TASK REQUIREMENTS: From the entries provided below, copy each line that contains the word "into".

[Entries taken from a collection]
━━━━━━
Each row below holds a small network's activations on one input, seen along a few directions.
Each table varies a few parts of the input and shows all the possible inputs, shuffled.
A made-up example of a description, with smaller parts first: one of 8 places around a ring, together with either a single point or one of 11 places along a line or (one of 3 separate values, together with one of 4 places along a line).
Shared parts are said once, and a part with two or three values counts as separate values.
In the rows, 128 means zero.

Other details of the inputs shift rows strongly along two fixed directions, in all tables alike. That doesn't count.

Table:
row 1: [115 139 119 122 131 141 134 128 106 132 133]
row 2: [197 185  93  94  85 118 111  12 146  47  63]
row 3: [143 115 108  77 145 124 136 128  73 119 144]
row 4: [ 94  98 173 174 107 155 156 193 183 192 154]
row 5: [ 92  95 139 153 134 151 130 189 157 172 173]
row 6: [ 69 127 153 188 101 152 159 170 167 180 137]
row 7: [ 83 110 174 176 114 156 165 189 181 190 151]
row 8: [116 103 108 100 160 139 116 129  70 111 150]
row 9: [174 122 140 112 147  87  81 137  92  91 124]
row 10: [137  97  84  91 170 125 113 130  80 100 154]
row 11: [185 171  82 107  78 113 103  16 122  47  74]
row 12: [147  98 106  98 148 107 139 134  88 115 163]
row 13: [133  92 101  98 174 133 124 141  95 109 152]
row 14: [ 80  92 155 157 123 142 161 191 143 185 157]
row 15: [109 202 205 191  58 126 122 118 208 135  29]
row 16: [219 203 108  96  97  68  83  22 140  63  45]
row 17: [154  76 112 108 167 134 116 143  97 128 172]
row 18: [169 119  89 103 137 109 120 117  89 104 160]
row 19: [106 185 146 187  66 141 154  97 202 136  89]
row 20: [153 131 119 119 133 131 137  96 135 109 119]
row 21: [161 127 149 122 156  89  94 139  96  94 121]
row 22: [139 104 104  76 176 141 118 133  79 111 152]
row 23: [ 83  81 153 156 137 148 156 200 142 186 160]
row 24: [ 88  91 157 154 146 159 151 185 150 181 156]
row 25: [137  99  96 109 161 110 132 149  76 122 183]
row 26: [158  91 103 100 142 111 129 141  92 116 162]
row 27: [ 55  99 159 177 117 158 142 177 155 179 152]
row 28: [116 109 116 132 138 128 123 124 107 119 156]
row 29: [ 96 207 154 161  58 163 150  90 216 140  55]
row 30: [169 116 118 104 180  76  96 131  94 119 134]
row 31: [131 112  96 105 156 114 115 116  97 100 161]
row 32: [139  96  94 104 160 122 104 133  87 108 178]
row 33: [195 206 137  95  93  92  85  34 113  49  26]
row 34: [128 122 109 113 145 128 120 123 123 113 152]
row 35: [133 121 112 138 123 125 130 129 117 126 151]
row 36: [ 87 185 151 156  80 154 140 101 187 142  85]
row 37: [113 185 137 162  64 138 158 102 183 140  85]
row 38: [165 110 111 101 178  83  95 130  85 118 106]
row 39: [118 172 158 144  76 152 161  98 176 141  70]
row 40: [140  91 105 104 175 129 122 136  98 113 169]
row 41: [ 78 111 175 158 133 176 153 182 160 194 137]
row 42: [ 76 116 154 151 131 155 157 199 134 195 163]
row 43: [127 101  88  98 168 120 111 126  73 102 160]
row 44: [123 217 183 161  61 112 126  75 217 159  16]
Description of these inputs: one of 4 places along a line, together with either one of 2 separate values or one of 9 places around a ring.
- Changing only the place on the line of 4 turns row 43 into row 36. The same change can be made to row 27. Which row results? => row 8
- Changing only the place on the line of 4 turns row 33 into row 9. The same change can be made to row 44. Which row results? => row 16
- List by row number the other rows that have the place on the line of 4 in common with row 20. => row 7, row 12, row 19, row 21, row 25, row 28, row 30, row 31, row 34, row 40
- Which other rows does row 2 become when the place on the ring of 9 takes its other values? List them by row number. => row 4, row 5, row 11, row 17, row 18, row 26, row 32, row 35

Table:
row 45: [ 34 156 164 224  46 183 189 157 223 208 143]
row 46: [150 110  85  76 184 103  88 113  52  77 149]
row 47: [ 97 181 175 178  72 144 149 125 235 175  74]
row 48: [211 200  93 105  75  88 106   5 158  51  54]
row 49: [108 141 176 181  95 126 150 161 190 174 121]
row 50: [198 165 115 101 111 108 115  60 135  74  61]
row 51: [ 80  58 104 101 179 170 160 195  72 178 209]
row 52: [ 83 134 130 164  86 194 189 126 205 160 135]
row 53: [165  87  90  71 201 100 115 144  51 110 161]
row 54: [127 172 164 138  86 141 137 103 167 136  53]
row 55: [134 166 121 123 112 128 103  89 130  95  97]
row 56: [137  96 116 113 170  98 112 151  70 118 168]
row 57: [107 189 143 152  91 127 127  94 157 119  71]
row 58: [ 70 130 131 144  97 199 179 120 181 154 134]
row 59: [161  89  78  56 207 105  99 120  35  98 150]
row 60: [108 143 183 179  79 124 154 158 197 175 113]
row 61: [125 185 152 130  93 144 124  88 180 129  65]
row 62: [ 85 139 181 198  86 141 129 163 201 170 126]
row 63: [205 120  65  62 165  81  79  69  43  43 147]
row 64: [ 47  50 124 169 147 183 170 207 137 181 241]
row 65: [ 32  58 125 156 151 196 164 212 126 180 225]
row 66: [128 157 172 185  68 134 131 127 221 150  94]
━━━━━━
WRITTEN RESPONSE:
- Changing only the place on the line of 4 turns row 43 into row 36. The same change can be made to row 27. Which row results? => row 8
- Changing only the place on the line of 4 turns row 33 into row 9. The same change can be made to row 44. Which row results? => row 16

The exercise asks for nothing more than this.